• _ASSIGNMENT_
Leave out every line before the one containing "-37 -27 -10", and set down that line and the rest through the end of the listing exactly.

● ● ● ●

rotation ticks, each row followed by its count of ticks
The counts run from 0 to 349.
[-18  32 -14  13  12 -18  40  13   7 -15  -8 -11 -30 -68  10  33 -17  28
 -14  24  15   7  -2  21 -20 -11 -13 -12  28 -32 -30 -32   3 -20   3  16
 -21  43  39 -34 -27 -14 -12 -19  13]	97
[ 31  -1   7 -13  28 -22 -27   8 -35 -27   8 -18  12 -18 -14  27   9  14
 -17  -2 -31  24  -8  -7  17  -3 -12 -40  36  -5   7 -22   0  36 -11  25
 -41 -32 -25  18 -21  32 -15 -52   4]	281
[ 11  -1 -26 -18 -24   9  14   3 -28  17 -30  -7 -33  24   8  36  -7  24
 -10  16  39  -9 -12  15 -29 -20   8   5 -13   5 -18  10  25 -11  26  17
  50  13  49 -49  24 -10  12  54   0]	332
[ 30  38 -19 -10  11 -20 -38  35 -36  -7 -22 -39 -11  -7 -31  46  16  35
   5 -19  17  -4 -25  -9  -8 -43  -1 -27  25  15 -14  12  18  33   0  43
  -7 -31   2 -27 -22  12  17  -9  -1]	303
[ 25  27 -23 -17  -3  -6 -21  33 -30   5 -29 -32 -19   6 -29  52  11  39
  -1 -20  37 -13 -18  -6 -16 -43   2  -3  15  17 -18  17  32  15   6  29
  19 -12  22 -45  -8  -2  19  20  -5]	314
[ 37 -20  11   2  -9  23 -38  -3 -25 -16  11  44  -7  19  -8 -21  -5  -5
 -19  -4 -48  24  14 -26   1  -7  28  17 -26  30 -22 -15  11  31  31 -30
  48 -36  23  15   6  -4   7   4 -47]	146
[ 29  34 -26 -20   6 -16 -34  40 -40 -10 -28 -42 -11  -7 -29  37  14  26
   9 -14  18   1 -29   0  -4 -41  -9 -25  25  12 -13  11  28  38   5  37
 -10 -28   7 -27 -18   5   1 -11  15]	304
[ 36 -19  10   2  -4  24 -32  10 -28 -24  -1  49   0  20  -2 -24  -8 -14
 -19  -5 -49  25  17 -25  -3   1  26  19 -17  24 -25 -15  11  31  34 -40
  41 -33  25  13   0 -15   1   5 -44]	145
[ 36  25   5  -3  38 -13 -30  27 -31 -19   1 -21  16  -5 -35  37  16  26
 -12 -29 -19   4 -14 -25  16 -18  -3 -28  41  -1  -6  -6  19  31 -23  29
 -35 -33 -17   1 -29  14   9 -40 -17]	290
[ 25 -13  23  -4  36 -18 -14 -10 -19 -19  23   6  26  -8 -22  30   3  20
 -34  -2 -41  21  14 -27  22  17  -9 -33  42 -11  12 -26  -5  11 -19   3
 -31 -28 -36  25 -23  39  -2 -51 -17]	273
[-22 -46  -9   2 -18 -11  31 -20  39  17  -1  35  13   3  18  -1 -18 -20
  -4  31  17  -7  22   0 -16  25 -29  16  13  -2  18   0 -41 -22   7 -58
 -13  34 -27  -8 -32  19 -12  16  44]	236
[ -8 -61  -4  -3 -19 -20  15 -39  20   4  16  39   8  -7  16  15 -19  -4
 -21  41  -5  10  30  -6  -1  21 -24   0  15   1  27 -16 -45 -22  11 -47
  -9  12 -38  11 -16  44 -17  -6  26]	246
[ 33  -5  -4  14 -10  21 -28  24 -26 -24 -12  58 -17 -20   0 -16 -18 -23
 -16  33 -29  35   3  -9 -18   1  -3  22  -2  14 -33 -26 -11  33  49 -44
  23  -1  47  -6 -24 -13   1  -1 -11]	132
[-17  -2   8 -23  -2 -10   8  -5  12   3 -24 -32  -2   9  -5  47   2  24
 -22 -25   5   0   8 -20  -9 -32  18  -5 -15  -9  37   4  18 -21 -11  42
 -21 -33 -44   2  19  47 -51  13  37]	61
[-29  26  -3  -8  18  -9  49  -1  26  -3 -13 -39  -6 -19   0  45  -4  43
 -33 -32   9 -13  13 -15 -10 -16  18  -6  12 -32  -1 -12  38 -40 -27  32
 -26   3 -19 -23  -2   8 -35  -1   9]	76
[  5 -57  13 -11   4 -21   6 -28  -3 -20  20  22  14 -11   9  18 -16   0
 -35  34 -30  23  24 -10  10  25 -20 -23  27  -4  20 -32 -29  -2   1 -26
 -26 -10 -43  29 -15  48 -27 -33  18]	258
[ 23 -31  16  -6  24 -20 -11 -23  -9 -17  27  10  17 -10  -9  31  -3  16
 -35  12 -41  23  21 -24  22  15  -6 -30  34  -5  15 -32 -15   4 -14   0
 -22 -23 -40  26 -14  49  -6 -46 -11]	268
[-30  29 -20  -7   6 -23  45  -2  17 -11 -12 -32 -30 -48  16  38 -12  40
 -21   6  17   2  -1  19 -15 -21   0 -18  13 -30  -9 -28  25 -27 -11  42
 -21  23   0 -28  -7   2 -33 -21  23]	85
[ 10 -14   2   8 -11  32  45 -10 -19  11 -22  19 -27  38  18   3 -10  -8
 -29  18  13  -5   5   4 -16  21  21  16 -22 -30  -8  -4  22 -32  14   1
  35  32  60 -29  27 -23  -1  54 -14]	347
[-24   4 -12  28 -14 -21   8 -14  45  43  -5 -15   2   3  16 -18   8  -6
  58  11  50 -43 -26  20  -5 -14 -13  14 -16  -1   8  37 -37 -31 -19  15
   1  31 -12 -11  -5 -10  14  30  34]	211
[-18  22  -2  15   6  -8   7  -7  18  22  -5 -52   4  14  23 -45  19 -17
  59 -22  27 -39 -30  35   5  -8   1  -3 -21   0  -5  41  -5  -1 -30  51
  -2  14  -8   7  13 -35  -6   8  17]	195
[ 11 -30  22 -18  -1  16 -11  11  -8  -1 -39 -14  23  39 -12  21  10 -19
  -6  -7  -3   8  -2 -28  -1  -4   0   4 -22  -4  43  17   1   2   2  26
 -36 -33 -47  17   7  42 -46  27  52]	45
[ 21 -28  31  -5  15  29 -13  11 -12   6 -33  -5  33  55 -28  20  13 -23
 -10 -13  -3   6   1 -45   8   7  -6  11 -12  -6  41  25  -6  -3  -3   5
 -34 -34 -43  14  10  33 -20  32  29]	41
[ -8 -13  10 -20  -3  -2   3   4   7  -4 -31 -28   8  24  -3  35   4  10
 -17 -19  -1   2   8 -21 -12 -23  16   1 -22 -12  43   5  20 -12  -5  38
 -30 -37 -50   9  13  46 -60  13  51]	56
[-14 -11  13 -23   1   3  14   9   5 -11 -40 -30  14  26  -8  27   5  -1
 -20 -32   1   2   6 -27  -7 -15  12   3 -16 -15  34   7  26 -12  -2  32
 -37 -30 -46   9   7  33 -67  15  49]	57
[ 30 -25   5 -16 -15  14 -37  -9 -36 -23   3  13  -4  23  10 -39  -1 -11
  -3 -10 -53  21   5  -1   5  -9  30  -1 -33  32 -15  -9  13  47  29  -2
  48 -42   7  28  25  -6 -20  -4 -28]	154
[ 32  -1  16  -5  40 -13 -25   4 -27 -24  20  -9  17 -13 -24  35  11  22
 -28  -8 -37  16   4 -27  23   2  -2 -34  39  -7   4 -21   1  18 -21  21
 -33 -34 -27  17 -22  36   2 -51 -17]	279
[-24  14  -8  32  -7 -16  15 -11  51  46   3 -15   6   9  10 -17  10  -4
  52  -1  50 -48 -20  13   0 -14  -6  19 -10  -2   5  43 -34 -34 -31  14
  -1  31  -7 -13 -12 -10  22  25  19]	210
[ 20  -5  15  -4   9   9 -17 -20 -21  -4  11 -26   6  38  10 -38  19   3
  14 -45 -37  -8   2  -3  21  -5  43  -4 -35  24 -11  14  33  19 -16  34
  36 -37 -11  28  39 -28  -2  -5 -47]	169
[-23  29 -14   6  13 -17  38  -5  22   0   3 -23 -33 -57   4  53  -9  54
 -18   5  15  -4   5   9 -10 -22   6 -20  17 -30 -13 -27  17 -41 -22  34
  -9  26  12 -30 -10   5   3 -13  -3]	89
[ 16   1 -26 -15 -13  11  12   8 -27  21 -29 -10 -30  25  -6  37  -5  27
 -18   4  41 -16  -6   7 -22 -19  13  11  -6   6 -16  13  35 -14  17  13
  46  14  49 -51  12 -17  12  56  -7]	331
[  7   0   4  -4   1   1 -14 -19 -16  -6   1 -47   3  22  23 -47  18  -7
  38 -34 -17 -14 -15  26  17  -8  25 -12 -32  17  -4  17  22  22 -15  59
  28 -27 -16  32  43 -31 -17  -5 -20]	177
[ 33   4   3  23  -5  18 -23  30 -14 -14   1  65 -15 -18 -10  -3 -12  -7
 -17  28 -23  30  11 -22 -16   1   2  24  -1   7 -31 -23 -13  13  32 -48
  22   2  54 -12 -27 -12  27   3 -31]	128
[ 11  21  -9  28   6  12   6  29  -8 -17  -3  40 -27 -52  -3   8 -22  -6
 -14  41  -1  17  -5   3 -23   1 -15  11  22 -17 -36 -35 -17   4  24 -29
  -4  37  63 -28 -42 -21  15  -9  -4]	115
[-28  10 -10  28  -4  -7  26  -1  53  33 -12  -4  13  15   9 -22   9 -23
  41  -4  52 -46 -15   8 -10   5 -15  26  -2  -6   3  39 -24 -34 -20 -13
 -15  38  -8 -17 -25 -20  12  31  30]	214
[ 31 -31 -18  10   3   1   0 -29 -30  18  16   5  10  37   8 -19  11  -4
  25  21  16  -9 -13  15  40  21 -41 -34  30   7   1   9 -35 -17   4 -40
  17  20 -16 -18  -4 -22  74 -11 -15]	2
[ 31 -37 -18   6  -2  -1  -3 -27 -38   5   2   0   4  29  17 -33   8 -17
  29  32  16   4 -23  29  32  26 -47 -39  31   7   4   7 -41  -2  18 -29
   7  22 -14 -13  -1 -24  53 -15  10]	4
[ 40 -34  -4  18  10  10  -2 -17 -32  12   8   9  15  44   0 -22  17 -18
  19  17  13  -7 -14   9  38  35 -45 -24  30   5   7  14 -31 -16   7 -38
   7  19 -17 -16  -6 -22  70   0 -11]	7
[ 29  40 -20 -13  14  -4 -23  47 -32  -6 -30 -30  -4   8 -38  40  17  30
  -2 -34  27 -12 -17 -15  -5 -31  -1  -9  29  12 -25  19  40  24  -5  23
  -6 -22  11 -43 -27  -9  16   1 -10]	307
[ 14 -41  14 -11  25 -13   6 -14 -14 -28  16  19  23  -8  -3  15  -8  -6
 -35  13 -42  28  28 -12  14  34 -17 -24  41 -14  13 -34  -9  13  -4 -21
 -40 -13 -38  28 -23  28 -27 -47  10]	265
[  9 -17  29 -11  12  25  -5  17   2  -1 -29 -11  31  52 -22  28   9  -6
 -21 -25  -3  -2   8 -50   0  -4   8  14 -10  -7  45  20   8 -10 -10  16
 -36 -41 -46  15   5  37 -35  31  30]	47
[  9 -15  -4  -3 -22  17  28 -16 -22  20 -19  11 -34  28  20  21 -10  14
 -21  27  22  -7   2   9 -18   3  22  12 -26 -21  -8  -2  18 -27  20   9
  52  30  60 -31  32  -7   8  60 -10]	343
[ 35 -22  -3  -5 -16  18 -35   8 -36 -29  -7  45 -11   7   5 -33 -15 -20
 -13   7 -48  35  11  -7 -13  -4  14  10 -23  29 -21 -23  -1  47  46 -29
  41 -26  28  16   0  -6 -15   0 -18]	143
[-23  24   1  26   8  -5  21  -2  43  37   1 -34  15  19  10 -29  21  -9
  51 -18  42 -51 -29  10   1  -3   2  15  -8  -2  -4  43 -12 -26 -39  22
  -6  26 -10 -11  -8 -38  15  24   6]	203
[ -7  13   4  -2  10  -1  11 -12  -1  -3  -5 -54  11  23  20 -53  18 -17
  46 -41  -5 -29 -22  31  17  -1  21  -7 -24   7  -8  26  23  11 -27  54
   7  -8 -11  20  26 -46 -18  -4  -6]	184
[ -9  37  -9  28  15 -11  29  10  15  -2  10   2 -35 -56  -6  40 -12  44
 -17  27  14   6   0   3 -11 -13  -4  -6  26 -29 -29 -32   2 -37  -9  11
  -9  41  41 -37 -27 -10  20 -14 -14]	100
[ 29  35 -28 -20  -1 -16 -33  39 -39   2 -31 -39 -18  -2 -26  45  12  34
   6 -22  32  -5 -23   1 -11 -45   0 -13  15  15 -20  17  26  29   3  39
   4 -16  14 -42 -14   6  13   3   8]	309
[ 30   3  -5  21 -11  10 -20  30 -25 -19  -7  52 -25 -31  -3 -11 -18 -14
 -14  42 -18  36   5  -6 -24  -2 -10  17   1   5 -35 -31 -19  26  45 -38
  17   9  54 -11 -28  -7  12  -3  -7]	126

● ● ● ●

• _EXPECTED ANSWER_
  -9  41  41 -37 -27 -10  20 -14 -14]	100
[ 29  35 -28 -20  -1 -16 -33  39 -39   2 -31 -39 -18  -2 -26  45  12  34
   6 -22  32  -5 -23   1 -11 -45   0 -13  15  15 -20  17  26  29   3  39
   4 -16  14 -42 -14   6  13   3   8]	309
[ 30   3  -5  21 -11  10 -20  30 -25 -19  -7  52 -25 -31  -3 -11 -18 -14
 -14  42 -18  36   5  -6 -24  -2 -10  17   1   5 -35 -31 -19  26  45 -38
  17   9  54 -11 -28  -7  12  -3  -7]	126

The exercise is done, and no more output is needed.